#### [EXERCISE GOAL]
Your task is to repeat all of the data exactly while excluding the pictures.

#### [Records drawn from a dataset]
┌──

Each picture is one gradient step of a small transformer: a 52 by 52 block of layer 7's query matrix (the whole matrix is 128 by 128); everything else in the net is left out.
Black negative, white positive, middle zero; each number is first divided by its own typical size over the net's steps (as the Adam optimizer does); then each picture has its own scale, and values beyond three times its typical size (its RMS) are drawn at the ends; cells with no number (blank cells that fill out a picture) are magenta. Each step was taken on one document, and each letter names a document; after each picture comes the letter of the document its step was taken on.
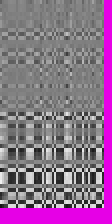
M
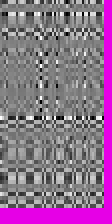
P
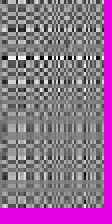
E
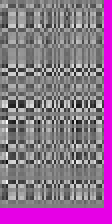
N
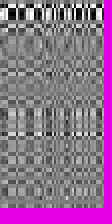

└──

#### [SOLVED PROBLEM]
Each picture is one gradient step of a small transformer: a 52 by 52 block of layer 7's query matrix (the whole matrix is 128 by 128); everything else in the net is left out.
Black negative, white positive, middle zero; each number is first divided by its own typical size over the net's steps (as the Adam optimizer does); then each picture has its own scale, and values beyond three times its typical size (its RMS) are drawn at the ends; cells with no number (blank cells that fill out a picture) are magenta. Each step was taken on one document, and each letter names a document; after each picture comes the letter of the document its step was taken on.
M
P
E
N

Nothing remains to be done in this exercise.